Task prompt> For the entries below, print exactly the lines between the line holding "Q163: Q28 Q895" and the line holding "697 -178 -359", inclusive, and nothing else.

Records shown>

What can hang from each mark
Q714: Q163 Q304 Q527 Q572 Q895
Q884: Q304 Q360
Q572: Q163 Q304 Q360 Q527 Q884 Q922
Q527: Q163 Q884
Q895: Q360 Q714
Q922: Q163 Q304 Q572
Q163: Q28 Q895
Q360: Q163 Q527 Q572
Q304: Q163 Q360 Q572 Q714

Each row was made from one small tree. Brackets hold a mark, then the marks that hang from it, in the order of their numbers. Every link used is in the known rows. Write each row's tree.
Each row is shifted at random along 7 fixed directions that mean nothing.
Known rows
{Q360 {Q163 Q28} Q527 {Q572 {Q304 {Q714 Q895}}}}: [-134 -287 -255  -78  239 -109 -315 -365   59  359    0 -251 -129  207
 -168   15  180  136  386 -134  585 -113  229  158  227  166  148  413
 -364   72  529    3  -61  -48 -482  -31  -46 -141  241  121  -95 -103
 -126   57  136 -199  368]
{Q527 Q163 {Q884 Q304 {Q360 Q572}}}: [ 418 -352  153  387  200 -151  154  494   85   66   -7 -462  131 -312
  411   99 -139   95 -645  -25  -73  181  697 -178 -359  302   42 -601
   81  -97 -464 -195 -685 -453  483 -216  107  178 -226 -140  222 -317
   80  272 -265  380  326]
{Q527 {Q163 Q28 Q895} {Q884 Q304}}: [   6 -162  118  -58  -17  -69 -319 -222  380 -133  112 -293   75  157
 -303 -349  341   93  344 -621  237   21   34  459  477  -64  149  279
 -239  -76  303 -209 -325  297 -604  139    5 -301  283   92   51  607
 -377   36  121   60   90]
{Q714 {Q572 Q163 {Q527 {Q884 Q304}} Q922} {Q895 Q360}}: [ 253  268   62  485  261  183  104  266   65 -679   45  317   14 -198
   26  -70  295  144 -201 -202  534  196 -249 -411 -130  297  -10   77
  -26  114  377   92  468  -57  260 -258  244  -37  -79 -127  432   16
   53  251  -72  473 -416]
{Q163 Q28 {Q895 Q360}}: [ 408 -204  -78   61  155  140  171  376 -192 -352 -258   28  169 -251
 -170  263   56  354 -382 -420    9  552 -217   -1 -466   65  184   49
   21 -123  -22   20  227  167   21 -100  397 -123  -98    0 -140  196
 -200  -91 -135 -353 -641]
{Q163 Q28 {Q895 {Q360 {Q572 Q922}}}}: [ 314 -124 -199   99  300  137  -63  113 -267  -25 -134   62  -72 -113
   84  258    5  186 -162 -100  192  301    7 -117 -176   32    7  -23
  192  148  188  280  212   52   56 -185  321 -231 -215 -120   -1   73
  110  144  -10 -274  -73]
{Q163 {Q895 {Q360 {Q572 Q304 Q884}} Q714}}: [ -97 -103  -96 -215  -37 -385 -605  -99  269  380  238 -469  -78  151
 -423 -612   72  -97  258 -612  358  -29  -46  289  394 -140  109  424
   26  121  318 -332  357  199  -33  177  -15 -220  112  186 -165  384
  -74    5  281 -180  214]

Result for this task>
Q163: Q28 Q895
Q360: Q163 Q527 Q572
Q304: Q163 Q360 Q572 Q714

Each row was made from one small tree. Brackets hold a mark, then the marks that hang from it, in the order of their numbers. Every link used is in the known rows. Write each row's tree.
Each row is shifted at random along 7 fixed directions that mean nothing.
Known rows
{Q360 {Q163 Q28} Q527 {Q572 {Q304 {Q714 Q895}}}}: [-134 -287 -255  -78  239 -109 -315 -365   59  359    0 -251 -129  207
 -168   15  180  136  386 -134  585 -113  229  158  227  166  148  413
 -364   72  529    3  -61  -48 -482  -31  -46 -141  241  121  -95 -103
 -126   57  136 -199  368]
{Q527 Q163 {Q884 Q304 {Q360 Q572}}}: [ 418 -352  153  387  200 -151  154  494   85   66   -7 -462  131 -312
  411   99 -139   95 -645  -25  -73  181  697 -178 -359  302   42 -601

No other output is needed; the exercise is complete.